Given entries Block Start

A landscape with many valleys, sampled at points; each row gives a point and its height.
From any point a ball takes the steepest step (drop divided by distance) to one of its 2 nearest points. It stops when none of these is lower. Distance is the straight distance between rows; heights are no part of it.
Z_169: [-40.3 -11.3  -8.2   0.6  23.6 -16.6  36.8 -24.3 -14.1  25.5   4.0   0.8
  15.4   2.1  31.7  -2.5  15.3 -11.7 -36.1  47.1  -0.2]  (h 2.73)
Z_398: [-18.3   7.7   0.2 -39.1  -5.4   2.1  37.4   3.4  33.5  20.9  -0.8  -3.4
   4.1 -11.3  23.5  25.1  33.9 -12.5  16.2  -7.0  -0.2]  (h 3.40)
Z_758: [ -0.2  23.2  -5.4   9.4 -32.5  -4.3 -14.3  13.0 -45.9  20.7  25.7  29.6
 -30.3  -0.1  10.8   7.5  -3.6 -34.1 -11.5   4.5  48.1]  (h 4.31)
Z_273: [ 21.1 -27.6  -8.0 -11.2 -17.2 -14.7 -30.4 -30.8  36.3 -25.3 -17.3 -29.9
 -13.2 -30.3 -12.6 -10.6  18.7   3.4  31.3 -10.6 -14.9]  (h 4.27)
Z_550: [ 30.8  41.1 -22.8  20.4 -10.8  -8.3 -22.9  19.9   8.4 -22.9  -3.7 -22.2
  25.7  -7.3 -28.3 -31.1 -17.7  -9.4  54.0 -56.5 -40.6]  (h 6.88)
Z_307: [  8.5 -24.7 -52.2  16.7  29.4   1.5 -48.5  16.4 -27.6 -14.7  16.9 -13.3
 -16.5   7.3   4.2  34.7   4.8   2.3 -15.4  -9.4  19.6]  (h 3.54)
Z_239: [ 14.2  11.4  -0.7  15.3  -0.5  -7.9 -60.2  26.1 -22.2   7.5  -4.8 -19.9
  -9.9   1.2 -22.2  -6.8 -15.4 -26.7  18.9 -53.8 -22.7]  (h 6.72)
Z_126: [-18.9 -17.6 -34.3   1.5  14.9   0.5  -3.6  10.1 -36.2  20.9  21.4   8.6
  -2.6  11.7  18.9  21.9  -9.6  21.0 -28.7  25.6  22.2]  (h 3.18)
Z_183: [ 11.7 -17.4  17.8 -19.8   6.8   1.8 -39.8   7.2  41.6   1.4 -12.1 -44.2
   2.2  18.5 -22.9 -37.1   2.8   6.0  15.5   4.5   0.5]  (h 3.68)
Z_586: [-10.0  -3.2  20.1   8.4   9.4  43.7  30.4  39.2  21.9 -11.1 -31.8   8.3
 -22.9  26.9  -8.3  -4.2  -1.6  16.3 -26.5  -0.8  -2.4]  (h 2.09)
Z_742: [-12.4   4.1  20.2 -37.7 -33.7 -26.2  32.8  15.8  14.0  -4.0  53.7 -23.7
  39.8 -11.6  -3.7 -13.8 -40.9  13.1 -10.8 -15.0   1.6]  (h 1.90)
Z_908: [-41.6  25.7 -20.1  14.1  45.6  20.1  11.6   4.4  13.4  31.7 -28.1  15.4
 -19.1  10.7  17.2  41.9  20.3   1.2   6.5  36.9  36.6]  (h 1.95)
Z_732: [-21.9  19.9   1.4 -12.2   2.4  34.7 -35.3  20.2  34.8   7.9 -25.9  20.1
  42.6  -2.8  18.5 -30.7  27.3  19.2 -48.0  14.7  -5.3]  (h 1.10)
Z_677: [ -2.3   0.3 -19.6  29.8   2.2  -0.4   6.2   5.7 -59.3  -3.1  10.3  25.3
 -51.0  47.4  32.3  21.4  -6.7 -33.8 -11.4  -2.4  29.3]  (h 4.07)
Z_650: [ 10.7  12.3  -5.9  52.9 -23.6  24.0 -34.7  -2.2  32.6 -21.1  26.2   4.0
  -2.7  35.8  11.1   1.4 -17.6  41.3 -14.8   1.4  50.3]  (h 5.95)
Z_788: [  1.3  49.3  22.7 -28.9 -51.0  -1.1  10.0 -17.9  15.1  -0.9  23.2   4.1
   8.3  -3.7 -14.3   8.3 -42.7  15.6 -30.0   5.6  -1.9]  (h 2.90)
Z_248: [ 16.2 -23.3 -30.2  25.8   6.3   6.2 -14.3  -1.5 -11.6 -36.6  15.9  14.8
 -24.3  53.0  19.5  18.9  23.4  -9.6 -13.0 -26.5  22.0]  (h 3.83)
Z_226: [  5.8  24.5  -9.2   1.1  16.7 -11.1   1.7   0.3  21.1  -9.6 -21.2 -14.9
  34.3   3.6  15.5 -10.0 -23.2  20.9  32.4 -22.4 -26.9]  (h 7.06)
Z_936: [ 32.4   4.3 -10.5 -12.6 -19.2 -19.8  31.4  -2.9  16.6 -15.7  35.6  -6.6
  10.3 -21.4 -26.4 -13.0 -31.5 -11.8  19.5 -12.8  -8.8]  (h 1.26)
Z_999: [-18.3 -35.0  -5.7  20.9  32.9  -6.5  -2.8  14.7 -28.7 -55.3  -6.5 -73.0
  24.2  25.9 -22.6  16.0   4.5  13.7  -0.1   8.3 -24.7]  (h 4.74)
Z_516: [ -4.2  -1.8  -8.8   1.9   9.5 -25.1  36.4  19.9   1.0 -27.8  11.6  -2.8
   2.4  10.9  -0.2 -20.5  43.4 -38.2  17.3   6.6 -17.2]  (h 3.85)
Z_714: [ -8.9 -25.5  19.7  -6.9  -6.2  -2.9 -36.1  19.9  -6.4  38.0  22.8 -68.3
  18.1  -7.9  27.4 -11.8 -28.9  -7.7 -17.1 -17.2 -19.0]  (h 5.79)
Z_903: [ 12.4   3.4   8.3  27.8 -14.3   4.6 -67.6 -10.1  -4.2  -6.9  36.8   9.4
  29.0  42.7  28.3   3.8  20.3  23.1  -9.8 -25.8  47.2]  (h 5.71)
Z_625: [ 20.8 -21.6 -21.5 -22.9   1.8  -9.1  12.2 -30.4  34.8 -22.5 -29.0  23.6
 -23.6 -20.5 -23.3  -6.2  51.0 -32.3  13.0  -3.4  -7.8]  (h 4.41)
Z_206: [  5.3   1.2 -12.7   5.2  -5.5  10.9   4.3  28.1 -42.8   2.9 -28.6 -21.1
  -2.0  37.3 -34.1 -65.3  27.2   3.0  31.9 -25.5 -44.5]  (h 6.41)
Z_26: [ -5.5 -39.9  -2.7  -5.2   1.2  15.8  13.4  26.0 -43.5  63.9   5.2 -38.5
  13.5  16.1  11.1 -36.6 -40.0  -8.1   1.0   2.0 -15.8]  (h 6.00)
Z_764: [-14.3   4.9  18.0  21.3  -2.9  34.9 -29.5   2.0  22.6   7.0 -12.3  29.4
  -8.3 -23.0  62.7  12.8 -13.4 -15.5 -46.2  10.1  -1.6]  (h 2.08)
Z_316: [ 19.4   1.6  10.1 -17.6 -36.1 -19.4  10.8 -12.4  20.5 -20.6  42.8  38.3
   1.8 -61.0 -60.3  24.1  -9.2 -13.2 -11.2  48.8  10.6]  (h 3.89)
Z_131: [-31.6  53.9   5.3  48.1   1.5  -3.6  -1.6 -11.2 -25.5  11.9  -6.4   3.8
  -7.9  37.8  -1.7   9.6   1.3   8.9  14.1 -43.2  23.5]  (h 7.38)
Z_242: [-15.7  -6.7   1.5   6.7   7.5 -39.4   8.9  14.5 -21.5  -9.2   6.0 -24.3
  33.1  14.0  -5.3 -53.2  44.6 -39.9  80.6  -7.8 -37.3]  (h 4.22)
Z_86: [ -8.8  42.3  -3.6  -8.7 -16.7 -14.2 -36.6   5.7 -68.9  62.6  -7.4  45.7
 -11.3  15.5 -16.8  11.5 -14.9  -2.7 -10.1  -7.9  48.8]  (h 4.65)
Z_173: [ -3.0   7.9   9.4   2.8  29.7 -12.2 -74.2   4.9 -65.6  24.7   4.3  37.0
 -11.0  25.0   8.3  17.1   3.6  28.0  17.2 -82.1  31.1]  (h 5.22)
Z_98: [  7.8 -20.2  31.1   0.1 -28.6   5.9   7.4   3.2   5.5  -8.5 -13.4  43.2
  28.0 -67.6 -41.7   0.1 -12.8  -2.3 -21.3  63.4  -1.5]  (h 3.31)
Z_611: [-19.5  52.3  -4.8  13.7  21.0 -18.3 -22.8   8.2 -19.0  10.8  -3.7  10.0
  45.6  26.3  13.1 -16.5   4.6  27.2  34.9 -42.1  10.4]  (h 7.24)
Z_931: [  7.6 -20.6   0.9 -34.8 -29.8  11.5   0.2 -22.6  -2.4 -14.5  -8.3  18.1
 -43.3 -22.0  23.9  13.1 -40.9  29.3   3.9  55.4  10.6]  (h 2.34)
Z_782: [ -0.7 -52.6   7.0  40.1  22.3  -9.8  11.7   8.9 -22.9 -37.4 -14.1 -43.9
   0.1   7.0 -25.5  14.4  25.3 -42.3  -8.6   4.5  -3.4]  (h 4.36)
Z_899: [-26.7  20.8  -2.2  47.3  12.8 -16.3  -5.8 -42.2 -30.9 -21.3  12.9 -10.3
 -18.2  60.6  -3.6  -1.3 -17.4  13.7 -30.3  -6.3  33.3]  (h 7.51)
Z_2: [ 43.4 -30.7  21.6  -0.7 -19.3  14.9  42.3 -54.2  20.4 -19.3  -9.7  19.9
 -52.6 -40.9  25.3  36.0 -15.2  14.2  -2.4  36.5  -1.1]  (h 1.84)
Z_978: [-33.7  12.1 -21.8 -25.1  -4.8 -17.9  56.1 -20.4 -29.7   5.2   8.1  11.9
   2.2  16.6   9.4 -28.6 -11.2  16.8   4.0  38.6 -18.8]  (h 2.18)
Z_849: [ 20.0  25.0  21.8 -30.0   0.7 -23.4  32.5 -20.0  22.3   7.9 -10.3   1.8
   3.1 -57.9   7.3  21.2 -55.0 -13.0  30.7  20.3  13.9]  (h 1.35)
Z_436: [ -7.6   8.3  24.4  -4.7 -19.3  49.8   3.6  29.7  29.3 -19.5 -15.0  37.2
 -57.1   5.8  27.5  13.9 -21.4 -11.0 -43.0  28.7  -3.2]  (h 1.43)
Z_60: [-24.8  32.3  12.1  23.5  30.1  22.1  -1.6  28.2  10.6  20.1 -49.2  14.9
  27.8  -9.1   9.9  18.2   1.3  -9.8  -2.1  28.1   0.0]  (h 2.70)
Z_904: [ 11.5  -3.8  15.3 -34.4   4.7  21.1   4.5  25.7  47.1  -3.0 -30.5  -7.8
 -14.3   7.4 -52.3 -35.8  18.0  11.8 -18.5  22.1   1.2]  (h 2.94)
Z_615: [-29.8  -0.3  -9.9  35.1  22.7   9.3   2.7  16.2   6.6 -35.8  -0.8  -2.2
 -16.7  18.8 -16.6  -1.3  52.3 -36.7 -28.6   2.7  -7.2]  (h 4.09)
Z_296: [ 36.1 -21.5  40.1  -5.2 -17.9   2.7  44.2 -40.6  52.6 -35.8  11.7  -0.1
 -30.2 -28.9   1.3  -4.1 -18.1  35.7   2.6  -4.8   2.1]  (h 1.27)
Z_476: [-21.1  29.9 -19.5   3.0  10.7 -13.4 -58.7   7.4 -74.0  39.1   1.7  49.1
 -27.1  -3.0 -14.9  -1.2  18.9   3.0 -19.9 -48.0  10.0]  (h 4.96)
Z_454: [ 33.8 -14.7  16.1   3.6  27.0 -32.1  57.0 -56.9  28.8 -27.0   0.7 -11.8
  10.7 -35.5   0.3  -4.6 -13.4  46.8  19.7  -5.6 -16.4]  (h 0.37)
Z_881: [ 43.2 -18.0  -6.4 -26.2 -11.4 -12.6 -33.6  25.9 -27.0  18.1 -20.6 -14.4
  -6.7  40.5 -17.6 -21.6  23.6  -1.9  24.0 -57.3 -44.8]  (h 6.58)
Z_654: [  1.2 -21.1 -25.4 -41.0  29.4  22.9  52.5  -8.5  46.1  19.1   2.9  -5.4
 -26.9 -23.3   5.5  14.4  28.0 -18.4  38.4 -22.5 -51.0]  (h 3.84)
Z_236: [ 34.4  14.8 -11.1 -34.7   2.4 -58.9  16.6 -21.1  -3.7 -30.3   7.0   5.5
  13.1 -29.3   9.5  12.1 -22.5 -24.1  37.8   4.5 -11.6]  (h 0.30)
Z_271: [ -7.1 -10.9  39.7  38.5   0.2  22.9  -3.5  11.9  25.7  -3.8 -10.2  46.7
  15.4 -49.7  19.5   6.7   5.0 -23.3 -35.1  56.8   1.0]  (h 2.65)
Z_510: [  2.0 -15.1  31.7  -1.8   3.9  10.4 -72.8   9.8 -42.1  40.3  30.1   6.9
  25.8  45.8  22.2   6.3  20.4  32.7 -17.2 -59.6  52.4]  (h 5.48)
Z_661: [-19.6  45.8 -12.7 -15.2   0.4  28.9 -36.9  16.0   1.8  17.4 -48.2  38.3
   1.6  -9.0  21.1   6.1  22.9  14.1  -4.0 -16.1   5.5]  (h 2.47)
Z_762: [ -4.1 -42.2   2.2  -5.4 -12.0 -13.4   6.2  -7.5   9.3 -39.4   8.9 -60.9
  42.7  -6.0 -48.2   1.7  -6.0  -5.6 -25.3   9.0 -17.9]  (h 5.20)
Z_238: [ 41.5  -2.2 -52.7 -21.0  11.5   3.9  28.1 -17.3  20.2  33.0   3.9  17.5
 -20.6  -7.8  -8.8   7.5  29.8 -40.1  17.6  -8.9 -10.9]  (h 4.13)
Z_880: [  7.5 -16.8  16.3 -31.0   6.8  23.3   7.0   9.3  17.6  -7.0 -13.4   4.9
  -3.9 -50.0   1.0  29.8 -63.5  14.5  26.7  25.0  -8.1]  (h 2.31)
Z_826: [ 10.1 -32.4   3.1  15.6  -9.1 -15.6  -7.0 -14.6  16.0   8.9  45.0 -73.9
  35.5 -10.4   0.7  -4.4 -15.4  -1.1   3.5  26.7  -6.4]  (h 5.54)
Z_979: [ 31.9  20.2  27.6 -20.9 -55.2 -14.0  45.1  -4.9  24.4 -15.4  21.6  28.6
  -7.3 -43.3 -17.5  11.3 -27.8  18.2 -46.5  34.8   4.3]  (h 3.46)
Z_582: [-27.8 -30.1 -12.2  -9.2   5.4  27.0   1.1  23.4 -12.8  34.8 -11.1 -27.8
  23.8  36.5  -7.2 -39.8  15.5  25.1  29.8  -1.7 -31.3]  (h 6.21)
Z_985: [-12.4 -21.8  -0.2  -6.3   7.6  -1.3  59.6 -40.2   9.0  -7.8  -7.1 -21.7
   5.6   0.0  -2.7 -21.2   4.3  38.2   0.7  21.0 -22.2]  (h 1.41)
Z_118: [-31.7  29.7  -4.7  19.2  21.9  12.4  32.4 -26.7  26.7  31.1 -15.3  13.7
  -4.1 -14.1  20.7  44.9  45.1 -41.6  -0.4   8.6  11.7]  (h 2.72)

Where does a ball stop that starts at each point below?
Z_239 | Z_516
Z_650 | Z_454
Z_625 | Z_908
Z_826 | Z_516
Z_903 | Z_454
Z_677 | Z_454

Call two points neighbours if one is among the 2 nearest of the other. Go from one point of each pair to the other, from neighbour to neighbour, staying as low as possible. Name the highest point that can't be avoided.
Z_454, Z_236 | Z_931
Z_454, Z_436 | Z_316
Z_908, Z_732 | Z_60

Given entries Block End

◆ Aim of the exercise: Given the data above, transcribe exactly the lines from the one containing "Z_903: [ 12.4" down to the one containing "1.8 -61.0 -60.3", and no others.

◆ Written response:
Z_903: [ 12.4   3.4   8.3  27.8 -14.3   4.6 -67.6 -10.1  -4.2  -6.9  36.8   9.4
  29.0  42.7  28.3   3.8  20.3  23.1  -9.8 -25.8  47.2]  (h 5.71)
Z_625: [ 20.8 -21.6 -21.5 -22.9   1.8  -9.1  12.2 -30.4  34.8 -22.5 -29.0  23.6
 -23.6 -20.5 -23.3  -6.2  51.0 -32.3  13.0  -3.4  -7.8]  (h 4.41)
Z_206: [  5.3   1.2 -12.7   5.2  -5.5  10.9   4.3  28.1 -42.8   2.9 -28.6 -21.1
  -2.0  37.3 -34.1 -65.3  27.2   3.0  31.9 -25.5 -44.5]  (h 6.41)
Z_26: [ -5.5 -39.9  -2.7  -5.2   1.2  15.8  13.4  26.0 -43.5  63.9   5.2 -38.5
  13.5  16.1  11.1 -36.6 -40.0  -8.1   1.0   2.0 -15.8]  (h 6.00)
Z_764: [-14.3   4.9  18.0  21.3  -2.9  34.9 -29.5   2.0  22.6   7.0 -12.3  29.4
  -8.3 -23.0  62.7  12.8 -13.4 -15.5 -46.2  10.1  -1.6]  (h 2.08)
Z_316: [ 19.4   1.6  10.1 -17.6 -36.1 -19.4  10.8 -12.4  20.5 -20.6  42.8  38.3
   1.8 -61.0 -60.3  24.1  -9.2 -13.2 -11.2  48.8  10.6]  (h 3.89)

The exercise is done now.